Collection entries
---

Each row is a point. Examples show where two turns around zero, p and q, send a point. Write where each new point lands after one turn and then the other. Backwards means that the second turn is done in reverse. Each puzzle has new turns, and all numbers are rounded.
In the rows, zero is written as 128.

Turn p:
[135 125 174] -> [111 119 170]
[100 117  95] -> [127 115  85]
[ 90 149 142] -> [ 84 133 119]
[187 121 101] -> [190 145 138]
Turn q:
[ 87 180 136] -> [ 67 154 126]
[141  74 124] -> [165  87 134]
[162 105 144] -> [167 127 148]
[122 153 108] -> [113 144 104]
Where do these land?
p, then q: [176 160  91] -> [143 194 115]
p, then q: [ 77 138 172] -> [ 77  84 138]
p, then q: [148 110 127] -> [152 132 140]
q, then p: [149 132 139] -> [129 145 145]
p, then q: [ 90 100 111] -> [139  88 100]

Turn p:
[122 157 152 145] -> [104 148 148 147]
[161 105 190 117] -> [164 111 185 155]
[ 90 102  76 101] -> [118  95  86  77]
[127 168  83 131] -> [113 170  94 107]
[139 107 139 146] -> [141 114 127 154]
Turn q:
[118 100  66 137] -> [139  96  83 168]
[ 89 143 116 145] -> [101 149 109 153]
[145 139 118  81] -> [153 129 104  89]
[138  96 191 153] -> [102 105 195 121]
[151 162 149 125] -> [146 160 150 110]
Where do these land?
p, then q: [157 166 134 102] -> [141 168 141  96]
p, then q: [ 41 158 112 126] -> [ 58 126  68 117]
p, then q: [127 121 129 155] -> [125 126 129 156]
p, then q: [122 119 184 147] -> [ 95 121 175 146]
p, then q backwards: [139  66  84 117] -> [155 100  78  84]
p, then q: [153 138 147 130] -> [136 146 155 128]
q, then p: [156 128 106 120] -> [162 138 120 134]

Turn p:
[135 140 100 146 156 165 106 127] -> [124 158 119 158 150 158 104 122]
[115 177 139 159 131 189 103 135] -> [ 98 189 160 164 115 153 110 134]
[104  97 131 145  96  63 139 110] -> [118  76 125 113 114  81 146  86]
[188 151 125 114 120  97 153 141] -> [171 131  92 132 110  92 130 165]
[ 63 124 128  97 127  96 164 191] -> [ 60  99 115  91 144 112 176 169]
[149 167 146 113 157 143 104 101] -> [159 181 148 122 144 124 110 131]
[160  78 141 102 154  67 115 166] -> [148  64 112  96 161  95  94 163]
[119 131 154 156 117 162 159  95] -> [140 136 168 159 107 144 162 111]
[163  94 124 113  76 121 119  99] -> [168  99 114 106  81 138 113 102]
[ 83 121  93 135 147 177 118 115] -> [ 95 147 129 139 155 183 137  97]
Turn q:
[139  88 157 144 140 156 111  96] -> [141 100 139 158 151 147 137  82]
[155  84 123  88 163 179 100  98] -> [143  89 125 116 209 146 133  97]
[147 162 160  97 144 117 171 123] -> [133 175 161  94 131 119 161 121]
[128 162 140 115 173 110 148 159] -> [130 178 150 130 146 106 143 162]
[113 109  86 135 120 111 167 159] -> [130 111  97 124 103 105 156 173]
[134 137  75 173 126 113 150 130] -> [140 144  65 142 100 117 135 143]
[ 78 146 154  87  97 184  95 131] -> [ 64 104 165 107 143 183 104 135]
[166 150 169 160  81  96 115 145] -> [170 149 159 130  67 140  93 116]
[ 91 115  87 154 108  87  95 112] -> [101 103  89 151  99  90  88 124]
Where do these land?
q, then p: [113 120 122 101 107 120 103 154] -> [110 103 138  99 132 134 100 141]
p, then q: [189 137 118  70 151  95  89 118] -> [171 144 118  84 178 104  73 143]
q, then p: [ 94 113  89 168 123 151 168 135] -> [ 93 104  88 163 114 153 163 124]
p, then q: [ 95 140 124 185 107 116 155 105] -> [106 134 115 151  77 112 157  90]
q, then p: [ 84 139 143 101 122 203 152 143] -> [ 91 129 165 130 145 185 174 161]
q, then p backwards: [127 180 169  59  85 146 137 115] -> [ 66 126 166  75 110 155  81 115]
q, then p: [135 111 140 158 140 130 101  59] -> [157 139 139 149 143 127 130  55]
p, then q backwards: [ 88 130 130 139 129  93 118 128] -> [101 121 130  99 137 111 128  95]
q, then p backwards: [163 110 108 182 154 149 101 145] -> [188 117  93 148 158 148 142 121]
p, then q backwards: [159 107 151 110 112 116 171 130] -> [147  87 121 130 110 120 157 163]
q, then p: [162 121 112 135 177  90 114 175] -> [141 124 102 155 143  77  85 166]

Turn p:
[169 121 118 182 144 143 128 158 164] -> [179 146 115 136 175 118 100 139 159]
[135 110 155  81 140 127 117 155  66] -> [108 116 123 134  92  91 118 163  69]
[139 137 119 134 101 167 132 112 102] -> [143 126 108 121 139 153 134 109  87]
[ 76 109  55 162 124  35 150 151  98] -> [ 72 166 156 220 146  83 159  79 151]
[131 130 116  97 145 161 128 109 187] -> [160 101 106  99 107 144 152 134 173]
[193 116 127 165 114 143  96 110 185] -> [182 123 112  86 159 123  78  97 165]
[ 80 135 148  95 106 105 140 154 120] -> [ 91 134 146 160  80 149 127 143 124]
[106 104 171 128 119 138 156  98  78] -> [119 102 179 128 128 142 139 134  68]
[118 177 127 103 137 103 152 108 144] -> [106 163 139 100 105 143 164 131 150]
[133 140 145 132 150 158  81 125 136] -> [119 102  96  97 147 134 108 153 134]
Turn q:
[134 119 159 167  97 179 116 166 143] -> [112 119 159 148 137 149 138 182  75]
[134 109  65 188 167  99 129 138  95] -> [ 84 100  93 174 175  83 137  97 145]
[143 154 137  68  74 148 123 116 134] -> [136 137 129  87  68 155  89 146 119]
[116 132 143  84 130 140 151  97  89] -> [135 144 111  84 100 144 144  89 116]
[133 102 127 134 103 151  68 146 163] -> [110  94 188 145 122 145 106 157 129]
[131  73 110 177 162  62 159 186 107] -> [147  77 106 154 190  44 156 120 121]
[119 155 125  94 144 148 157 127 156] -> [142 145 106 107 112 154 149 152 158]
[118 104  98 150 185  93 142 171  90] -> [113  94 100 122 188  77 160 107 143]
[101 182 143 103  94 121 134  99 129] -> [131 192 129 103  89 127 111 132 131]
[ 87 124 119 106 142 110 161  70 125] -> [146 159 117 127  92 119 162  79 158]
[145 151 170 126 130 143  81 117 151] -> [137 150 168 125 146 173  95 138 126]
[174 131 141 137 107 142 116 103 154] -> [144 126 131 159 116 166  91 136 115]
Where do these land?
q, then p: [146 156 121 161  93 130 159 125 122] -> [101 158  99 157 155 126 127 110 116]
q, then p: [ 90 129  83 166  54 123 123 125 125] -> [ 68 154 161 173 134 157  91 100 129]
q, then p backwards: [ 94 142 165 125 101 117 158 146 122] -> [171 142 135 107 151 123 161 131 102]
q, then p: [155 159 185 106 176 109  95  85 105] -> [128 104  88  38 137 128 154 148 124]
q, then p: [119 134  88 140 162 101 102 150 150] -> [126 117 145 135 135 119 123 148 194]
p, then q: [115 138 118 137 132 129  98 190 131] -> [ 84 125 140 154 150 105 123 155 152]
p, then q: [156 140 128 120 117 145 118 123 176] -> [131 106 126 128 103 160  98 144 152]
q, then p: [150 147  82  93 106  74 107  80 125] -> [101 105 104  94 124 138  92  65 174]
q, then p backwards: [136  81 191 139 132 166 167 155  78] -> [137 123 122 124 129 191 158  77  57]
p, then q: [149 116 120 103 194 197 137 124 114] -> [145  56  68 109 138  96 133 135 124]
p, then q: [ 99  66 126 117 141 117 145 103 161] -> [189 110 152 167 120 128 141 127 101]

---

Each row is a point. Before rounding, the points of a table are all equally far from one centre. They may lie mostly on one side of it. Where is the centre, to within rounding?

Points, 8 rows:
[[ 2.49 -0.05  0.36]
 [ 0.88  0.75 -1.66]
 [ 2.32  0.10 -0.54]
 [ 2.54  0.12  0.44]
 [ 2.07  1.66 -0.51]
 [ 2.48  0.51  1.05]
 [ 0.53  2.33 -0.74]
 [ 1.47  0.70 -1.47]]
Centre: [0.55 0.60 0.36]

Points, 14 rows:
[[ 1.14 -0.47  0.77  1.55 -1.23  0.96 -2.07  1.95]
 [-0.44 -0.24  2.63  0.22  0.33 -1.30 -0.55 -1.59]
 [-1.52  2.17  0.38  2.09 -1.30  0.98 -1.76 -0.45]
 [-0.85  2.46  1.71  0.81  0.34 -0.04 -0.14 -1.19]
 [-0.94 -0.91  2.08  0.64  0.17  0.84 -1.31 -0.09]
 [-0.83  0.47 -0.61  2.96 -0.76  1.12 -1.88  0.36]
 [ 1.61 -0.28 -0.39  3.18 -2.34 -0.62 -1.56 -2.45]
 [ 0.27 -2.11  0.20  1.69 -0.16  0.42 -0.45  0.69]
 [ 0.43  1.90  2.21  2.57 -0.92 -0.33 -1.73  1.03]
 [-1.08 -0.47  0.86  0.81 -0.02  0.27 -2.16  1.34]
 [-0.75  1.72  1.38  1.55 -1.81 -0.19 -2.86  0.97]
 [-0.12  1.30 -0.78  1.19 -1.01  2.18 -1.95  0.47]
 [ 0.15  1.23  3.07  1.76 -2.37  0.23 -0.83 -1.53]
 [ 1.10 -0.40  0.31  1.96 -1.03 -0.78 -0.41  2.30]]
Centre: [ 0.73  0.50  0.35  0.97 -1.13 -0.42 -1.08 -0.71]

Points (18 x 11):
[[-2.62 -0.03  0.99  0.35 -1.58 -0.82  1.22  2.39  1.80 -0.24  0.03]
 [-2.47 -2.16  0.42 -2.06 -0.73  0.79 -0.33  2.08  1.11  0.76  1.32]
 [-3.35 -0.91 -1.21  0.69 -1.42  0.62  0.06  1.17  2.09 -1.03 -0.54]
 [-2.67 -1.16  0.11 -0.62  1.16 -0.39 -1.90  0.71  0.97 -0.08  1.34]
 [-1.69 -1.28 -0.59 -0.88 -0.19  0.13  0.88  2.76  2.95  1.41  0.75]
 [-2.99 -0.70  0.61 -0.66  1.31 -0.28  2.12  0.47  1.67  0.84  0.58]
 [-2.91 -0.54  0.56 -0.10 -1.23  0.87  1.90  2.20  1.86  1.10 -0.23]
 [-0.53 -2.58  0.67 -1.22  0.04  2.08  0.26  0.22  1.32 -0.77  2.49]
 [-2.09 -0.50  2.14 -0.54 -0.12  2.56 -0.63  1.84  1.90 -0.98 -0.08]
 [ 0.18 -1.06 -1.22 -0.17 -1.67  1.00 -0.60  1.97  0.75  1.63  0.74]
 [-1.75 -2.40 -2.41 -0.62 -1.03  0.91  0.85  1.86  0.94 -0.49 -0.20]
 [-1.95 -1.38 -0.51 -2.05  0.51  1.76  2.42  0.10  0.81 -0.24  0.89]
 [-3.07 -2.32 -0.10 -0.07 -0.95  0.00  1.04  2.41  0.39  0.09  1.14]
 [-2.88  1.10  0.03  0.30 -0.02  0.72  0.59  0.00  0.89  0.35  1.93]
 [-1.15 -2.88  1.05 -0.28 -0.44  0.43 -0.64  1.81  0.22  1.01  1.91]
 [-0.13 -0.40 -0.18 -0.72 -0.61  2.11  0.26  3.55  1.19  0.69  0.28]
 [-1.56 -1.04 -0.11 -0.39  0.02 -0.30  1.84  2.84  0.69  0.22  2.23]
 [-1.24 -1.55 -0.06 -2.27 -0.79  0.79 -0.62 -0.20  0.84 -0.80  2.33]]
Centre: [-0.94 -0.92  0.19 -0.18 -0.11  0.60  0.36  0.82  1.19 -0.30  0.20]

---

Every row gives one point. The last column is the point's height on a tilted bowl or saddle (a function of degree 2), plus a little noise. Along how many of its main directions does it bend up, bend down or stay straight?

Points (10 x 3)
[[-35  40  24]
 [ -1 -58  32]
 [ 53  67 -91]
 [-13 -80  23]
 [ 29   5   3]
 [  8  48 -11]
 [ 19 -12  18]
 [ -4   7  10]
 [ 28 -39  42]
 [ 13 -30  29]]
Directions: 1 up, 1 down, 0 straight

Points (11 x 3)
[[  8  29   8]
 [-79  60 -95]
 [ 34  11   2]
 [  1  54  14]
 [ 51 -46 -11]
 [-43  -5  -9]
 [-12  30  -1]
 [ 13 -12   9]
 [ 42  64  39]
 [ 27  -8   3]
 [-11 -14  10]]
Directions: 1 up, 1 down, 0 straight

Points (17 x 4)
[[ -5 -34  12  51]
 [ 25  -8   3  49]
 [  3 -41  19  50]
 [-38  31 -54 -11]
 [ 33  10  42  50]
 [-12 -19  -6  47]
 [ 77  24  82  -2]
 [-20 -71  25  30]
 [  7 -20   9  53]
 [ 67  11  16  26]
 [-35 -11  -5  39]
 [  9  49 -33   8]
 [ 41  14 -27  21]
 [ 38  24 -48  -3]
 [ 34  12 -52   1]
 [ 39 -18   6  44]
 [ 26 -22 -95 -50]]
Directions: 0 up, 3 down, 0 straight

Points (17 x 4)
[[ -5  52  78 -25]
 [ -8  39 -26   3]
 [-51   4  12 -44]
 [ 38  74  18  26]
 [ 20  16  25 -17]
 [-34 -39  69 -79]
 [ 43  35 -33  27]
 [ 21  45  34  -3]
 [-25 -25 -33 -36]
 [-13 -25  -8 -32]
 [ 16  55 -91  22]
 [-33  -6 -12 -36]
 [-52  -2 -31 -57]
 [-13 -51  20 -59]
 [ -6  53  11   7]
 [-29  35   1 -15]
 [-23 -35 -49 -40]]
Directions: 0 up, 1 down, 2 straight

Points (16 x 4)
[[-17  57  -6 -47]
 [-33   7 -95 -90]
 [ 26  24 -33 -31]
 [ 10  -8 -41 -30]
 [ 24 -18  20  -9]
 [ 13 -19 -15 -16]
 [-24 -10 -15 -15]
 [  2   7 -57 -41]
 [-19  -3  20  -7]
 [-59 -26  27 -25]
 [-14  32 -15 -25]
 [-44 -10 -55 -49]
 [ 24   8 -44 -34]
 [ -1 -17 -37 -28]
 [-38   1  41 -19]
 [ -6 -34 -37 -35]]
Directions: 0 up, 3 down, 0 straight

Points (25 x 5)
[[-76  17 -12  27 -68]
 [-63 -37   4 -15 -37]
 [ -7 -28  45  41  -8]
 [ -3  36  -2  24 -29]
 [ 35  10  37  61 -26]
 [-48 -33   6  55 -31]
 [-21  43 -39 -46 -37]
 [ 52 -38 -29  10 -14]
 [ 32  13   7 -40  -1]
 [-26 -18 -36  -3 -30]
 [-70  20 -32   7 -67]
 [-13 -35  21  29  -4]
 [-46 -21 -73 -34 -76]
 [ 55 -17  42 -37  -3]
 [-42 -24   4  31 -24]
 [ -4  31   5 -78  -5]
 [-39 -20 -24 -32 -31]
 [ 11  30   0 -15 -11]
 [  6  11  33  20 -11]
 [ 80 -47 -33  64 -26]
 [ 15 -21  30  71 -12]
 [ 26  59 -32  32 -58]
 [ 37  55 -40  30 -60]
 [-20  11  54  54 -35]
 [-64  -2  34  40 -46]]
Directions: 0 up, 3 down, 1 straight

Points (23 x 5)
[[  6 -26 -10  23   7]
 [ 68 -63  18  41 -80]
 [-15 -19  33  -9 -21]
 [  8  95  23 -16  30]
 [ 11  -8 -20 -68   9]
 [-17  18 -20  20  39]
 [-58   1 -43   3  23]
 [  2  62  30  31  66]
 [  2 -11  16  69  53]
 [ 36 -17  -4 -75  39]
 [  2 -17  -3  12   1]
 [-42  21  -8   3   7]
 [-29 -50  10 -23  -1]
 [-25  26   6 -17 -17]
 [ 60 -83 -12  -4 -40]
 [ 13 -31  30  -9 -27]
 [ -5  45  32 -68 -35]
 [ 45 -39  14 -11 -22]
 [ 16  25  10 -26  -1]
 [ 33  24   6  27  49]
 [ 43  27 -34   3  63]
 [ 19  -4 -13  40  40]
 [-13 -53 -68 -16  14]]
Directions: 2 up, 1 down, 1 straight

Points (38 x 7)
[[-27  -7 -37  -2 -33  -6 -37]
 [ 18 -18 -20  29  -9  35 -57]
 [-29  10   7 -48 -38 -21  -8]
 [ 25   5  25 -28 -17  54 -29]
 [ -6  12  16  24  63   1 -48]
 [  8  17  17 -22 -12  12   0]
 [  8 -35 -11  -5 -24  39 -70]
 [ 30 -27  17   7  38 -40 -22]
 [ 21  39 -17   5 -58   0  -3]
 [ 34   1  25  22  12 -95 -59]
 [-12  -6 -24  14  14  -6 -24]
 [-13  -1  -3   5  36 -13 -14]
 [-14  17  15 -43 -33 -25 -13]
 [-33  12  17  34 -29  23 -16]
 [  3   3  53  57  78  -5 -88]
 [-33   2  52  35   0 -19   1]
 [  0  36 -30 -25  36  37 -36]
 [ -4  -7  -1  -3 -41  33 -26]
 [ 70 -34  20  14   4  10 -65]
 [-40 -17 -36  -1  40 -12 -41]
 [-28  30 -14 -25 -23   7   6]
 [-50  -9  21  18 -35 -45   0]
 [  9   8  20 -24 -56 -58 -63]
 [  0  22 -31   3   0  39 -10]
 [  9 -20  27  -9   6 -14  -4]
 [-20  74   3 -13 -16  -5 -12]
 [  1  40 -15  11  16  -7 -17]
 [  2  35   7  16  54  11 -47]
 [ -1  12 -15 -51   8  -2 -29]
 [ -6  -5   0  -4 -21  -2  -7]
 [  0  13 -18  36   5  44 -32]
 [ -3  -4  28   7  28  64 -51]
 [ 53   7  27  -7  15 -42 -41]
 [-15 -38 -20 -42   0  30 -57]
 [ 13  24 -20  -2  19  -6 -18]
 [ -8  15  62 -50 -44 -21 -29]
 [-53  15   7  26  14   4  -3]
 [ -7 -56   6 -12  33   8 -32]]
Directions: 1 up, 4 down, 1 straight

---

## Problem to work on
Return, word for word, the lines of the data above from the line with "-56 -58 -63]" through the line with "Directions: 1 up, 4 down, 1 straight", inclusive.

## Reply to the task
 [  9   8  20 -24 -56 -58 -63]
 [  0  22 -31   3   0  39 -10]
 [  9 -20  27  -9   6 -14  -4]
 [-20  74   3 -13 -16  -5 -12]
 [  1  40 -15  11  16  -7 -17]
 [  2  35   7  16  54  11 -47]
 [ -1  12 -15 -51   8  -2 -29]
 [ -6  -5   0  -4 -21  -2  -7]
 [  0  13 -18  36   5  44 -32]
 [ -3  -4  28   7  28  64 -51]
 [ 53   7  27  -7  15 -42 -41]
 [-15 -38 -20 -42   0  30 -57]
 [ 13  24 -20  -2  19  -6 -18]
 [ -8  15  62 -50 -44 -21 -29]
 [-53  15   7  26  14   4  -3]
 [ -7 -56   6 -12  33   8 -32]]
Directions: 1 up, 4 down, 1 straight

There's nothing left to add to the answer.